Collected data entries:
Each point is reached from the start by the listed moves, each made once or not at all, plus a little noise. Say if it took an odd or an even number of moves. Then give how often each move was made.

Moves:
(1): [44 -7 -9 13]
(2): [ 7 44  3 -8]
(3): [ 8 -3 41 -8]
Start: [ -1  -6   3 -10]
Points:
[  9  -8  44 -17] -> odd (0, 0, 1)
[ 15  35  48 -26] -> even (0, 1, 1)
[ 60  28  39 -13] -> odd (1, 1, 1)

Moves:
(1): [32  5 -1  6  3 -4 -5 11  6  3]
(2): [-1 23 -6  2 -2  3  3  2 -1  7]
(3): [-2  5 28  3  5 -2  6  0  3 -2]
(4): [ 0 -4 -1 21 -4 -3 -1 -4 -2  1]
(5): [-4  2 -4  2 25  3  0 -7 -1  6]
(6): [ 2 -5  3  2 -5 33 -5  5 -2 -4]
(7): [ 5 -6 -5  0  2  7 29  5  4 -1]
(8): [-15  -4  -3   6   9  -4  -1  34  -1   3]
(9): [-7 -1  1  8  1  2 -2 -3 40  1]
Start: [ 1  9  8 15 16 -1 -3 -8 15 -4]
Points:
[ 21  13  38  60  43  27 -12  -4  58   3] -> even (1, 0, 1, 1, 1, 1, 0, 0, 1)
[-17  31  31  29  25  29   0  33  13   2] -> even (0, 1, 1, 0, 0, 1, 0, 1, 0)
[-16   8  30  29  49  32  -1  24  16  -3] -> even (0, 0, 1, 0, 1, 1, 0, 1, 0)
[ -7 -10  -2  45  19  31  16  33  11  -4] -> even (0, 0, 0, 1, 0, 1, 1, 1, 0)
[  4   3   8  36  47  27 -15  34  55  10] -> odd (1, 0, 0, 0, 1, 1, 0, 1, 1)

Moves:
(1): [15  0  1  2  2 -7  0  5  8 -1  2 -1 -1 -1 -9 -8  5  0]
(2): [ 0 27 -5  5  1 -8  6  6 -7 -2 -8 -7 -1 -2  8 -7 10 16]
(3): [ 3  4 17  4  8  3  7  8 -8  2 -5  1  4 -5 -1 -2  0  5]
(4): [ 6  0 -4 14  4  4 -1  0 -4 -6  1  8  2  6  1  3  7  2]
(5): [  9   5  -4   2  27  13  -7 -12  -1  -1   5   4  -1   9  15   7 -12  -9]
(6): [-1  2 -2 -7 -6 15 -1  5  6  0 -2  0 -1 -2  2 -3  4 -7]
(7): [ 0 -6 -4  5 -2 -2 25  3  1  3 -9  2  0  4  0 -7 -9 -2]
(8): [ -4 -14  -1  -1   9  -1   2  19   5  -2  -4 -16   6   7  -2   3  -2  10]
(9): [ -4   9   6   5   1   2   7   1  12   2   6   6   6  -1 -12  -1  -2   1]
(10): [ 6 -1 -5  0 -5  1 -6  3 -4 16  0 -5  1  3 -4  2 -6  5]
(11): [  2   2  15  -9  -2   7   7  12  -7   1  22  10   4   3   8  -1 -10   0]
(12): [-10   1  -2 -18   2   1   1   3   2   1  -8  20  -4   8  -7  -2  -8  -1]
(13): [  5  -5  -5  -7 -11   6   4  -1   8  -6   5  -2  35  -6  -1   3   4  10]
(14): [-4  2 10  5 -5  3 -6 -3  1 -2 -8  3  4 18 15  7  0  1]
(15): [ 10  -7   0   7  -1  -1 -12  18  16  -7  -2  15  -4 -12   9  -1  -8   1]
(16): [  3   6   2  -6  -9   4   8   8  11 -13  -7   6  -6  -4  -1  24  -2   5]
(17): [ -6 -12  -3  -4   1  -6  13  -4  10   9  -3   5  -1  -1   8   5  12   2]
(18): [ 0 -6  2 -3 -5 11 -2 -5  1 -6 -3 -8 -2  6  3 -2  1 27]
Start: [ -2  -3   6  -3 -20 -12   1 -12   0   1  -7  16   8  -5   3   0   9   6]
Points:
[ 20 -25  28 -17 -30  24  36  35  30 -21  -4  19  48  -1  11  25  30  60] -> even (1, 0, 1, 1, 0, 1, 0, 1, 0, 0, 1, 0, 1, 0, 0, 1, 1, 1)
[ 38  -8   2 -11 -14  10  18  -1  22   2  16  39  44   2  20  38   6  22] -> even (1, 0, 0, 1, 1, 0, 0, 0, 0, 1, 1, 0, 1, 0, 0, 1, 1, 0)
[  4 -12   2 -11 -35  26  -4  11  40 -20 -12  55  40  -3  -3  -4  10  39] -> odd (0, 0, 0, 1, 0, 1, 0, 0, 1, 0, 0, 1, 1, 0, 1, 0, 0, 1)
[  8  12  13   8 -39   9  36   0  -8 -17  -6  20  53  24  37  -3  11  60] -> odd (0, 1, 0, 1, 0, 0, 1, 0, 0, 0, 1, 0, 1, 1, 0, 0, 0, 1)
[ 29 -24  13   5   7  28  -2  31  21   2 -40  36  13  38  26  -1 -17  40] -> even (1, 0, 1, 1, 1, 1, 1, 1, 0, 1, 0, 1, 0, 1, 1, 0, 0, 1)
[ 14  -7  24   5 -44   6  19  22  25   9   7  43  56   3  21   5 -21  20] -> odd (0, 0, 0, 0, 0, 0, 1, 0, 1, 1, 1, 0, 1, 1, 1, 0, 0, 0)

WORK TO BE COMPLETED:
However many lines the data holds, return each one exactly.

EXERCISE OUTPUT:
Each point is reached from the start by the listed moves, each made once or not at all, plus a little noise. Say if it took an odd or an even number of moves. Then give how often each move was made.

Moves:
(1): [44 -7 -9 13]
(2): [ 7 44  3 -8]
(3): [ 8 -3 41 -8]
Start: [ -1  -6   3 -10]
Points:
[  9  -8  44 -17] -> odd (0, 0, 1)
[ 15  35  48 -26] -> even (0, 1, 1)
[ 60  28  39 -13] -> odd (1, 1, 1)

Moves:
(1): [32  5 -1  6  3 -4 -5 11  6  3]
(2): [-1 23 -6  2 -2  3  3  2 -1  7]
(3): [-2  5 28  3  5 -2  6  0  3 -2]
(4): [ 0 -4 -1 21 -4 -3 -1 -4 -2  1]
(5): [-4  2 -4  2 25  3  0 -7 -1  6]
(6): [ 2 -5  3  2 -5 33 -5  5 -2 -4]
(7): [ 5 -6 -5  0  2  7 29  5  4 -1]
(8): [-15  -4  -3   6   9  -4  -1  34  -1   3]
(9): [-7 -1  1  8  1  2 -2 -3 40  1]
Start: [ 1  9  8 15 16 -1 -3 -8 15 -4]
Points:
[ 21  13  38  60  43  27 -12  -4  58   3] -> even (1, 0, 1, 1, 1, 1, 0, 0, 1)
[-17  31  31  29  25  29   0  33  13   2] -> even (0, 1, 1, 0, 0, 1, 0, 1, 0)
[-16   8  30  29  49  32  -1  24  16  -3] -> even (0, 0, 1, 0, 1, 1, 0, 1, 0)
[ -7 -10  -2  45  19  31  16  33  11  -4] -> even (0, 0, 0, 1, 0, 1, 1, 1, 0)
[  4   3   8  36  47  27 -15  34  55  10] -> odd (1, 0, 0, 0, 1, 1, 0, 1, 1)

Moves:
(1): [15  0  1  2  2 -7  0  5  8 -1  2 -1 -1 -1 -9 -8  5  0]
(2): [ 0 27 -5  5  1 -8  6  6 -7 -2 -8 -7 -1 -2  8 -7 10 16]
(3): [ 3  4 17  4  8  3  7  8 -8  2 -5  1  4 -5 -1 -2  0  5]
(4): [ 6  0 -4 14  4  4 -1  0 -4 -6  1  8  2  6  1  3  7  2]
(5): [  9   5  -4   2  27  13  -7 -12  -1  -1   5   4  -1   9  15   7 -12  -9]
(6): [-1  2 -2 -7 -6 15 -1  5  6  0 -2  0 -1 -2  2 -3  4 -7]
(7): [ 0 -6 -4  5 -2 -2 25  3  1  3 -9  2  0  4  0 -7 -9 -2]
(8): [ -4 -14  -1  -1   9  -1   2  19   5  -2  -4 -16   6   7  -2   3  -2  10]
(9): [ -4   9   6   5   1   2   7   1  12   2   6   6   6  -1 -12  -1  -2   1]
(10): [ 6 -1 -5  0 -5  1 -6  3 -4 16  0 -5  1  3 -4  2 -6  5]
(11): [  2   2  15  -9  -2   7   7  12  -7   1  22  10   4   3   8  -1 -10   0]
(12): [-10   1  -2 -18   2   1   1   3   2   1  -8  20  -4   8  -7  -2  -8  -1]
(13): [  5  -5  -5  -7 -11   6   4  -1   8  -6   5  -2  35  -6  -1   3   4  10]
(14): [-4  2 10  5 -5  3 -6 -3  1 -2 -8  3  4 18 15  7  0  1]
(15): [ 10  -7   0   7  -1  -1 -12  18  16  -7  -2  15  -4 -12   9  -1  -8   1]
(16): [  3   6   2  -6  -9   4   8   8  11 -13  -7   6  -6  -4  -1  24  -2   5]
(17): [ -6 -12  -3  -4   1  -6  13  -4  10   9  -3   5  -1  -1   8   5  12   2]
(18): [ 0 -6  2 -3 -5 11 -2 -5  1 -6 -3 -8 -2  6  3 -2  1 27]
Start: [ -2  -3   6  -3 -20 -12   1 -12   0   1  -7  16   8  -5   3   0   9   6]
Points:
[ 20 -25  28 -17 -30  24  36  35  30 -21  -4  19  48  -1  11  25  30  60] -> even (1, 0, 1, 1, 0, 1, 0, 1, 0, 0, 1, 0, 1, 0, 0, 1, 1, 1)
[ 38  -8   2 -11 -14  10  18  -1  22   2  16  39  44   2  20  38   6  22] -> even (1, 0, 0, 1, 1, 0, 0, 0, 0, 1, 1, 0, 1, 0, 0, 1, 1, 0)
[  4 -12   2 -11 -35  26  -4  11  40 -20 -12  55  40  -3  -3  -4  10  39] -> odd (0, 0, 0, 1, 0, 1, 0, 0, 1, 0, 0, 1, 1, 0, 1, 0, 0, 1)
[  8  12  13   8 -39   9  36   0  -8 -17  -6  20  53  24  37  -3  11  60] -> odd (0, 1, 0, 1, 0, 0, 1, 0, 0, 0, 1, 0, 1, 1, 0, 0, 0, 1)
[ 29 -24  13   5   7  28  -2  31  21   2 -40  36  13  38  26  -1 -17  40] -> even (1, 0, 1, 1, 1, 1, 1, 1, 0, 1, 0, 1, 0, 1, 1, 0, 0, 1)
[ 14  -7  24   5 -44   6  19  22  25   9   7  43  56   3  21   5 -21  20] -> odd (0, 0, 0, 0, 0, 0, 1, 0, 1, 1, 1, 0, 1, 1, 1, 0, 0, 0)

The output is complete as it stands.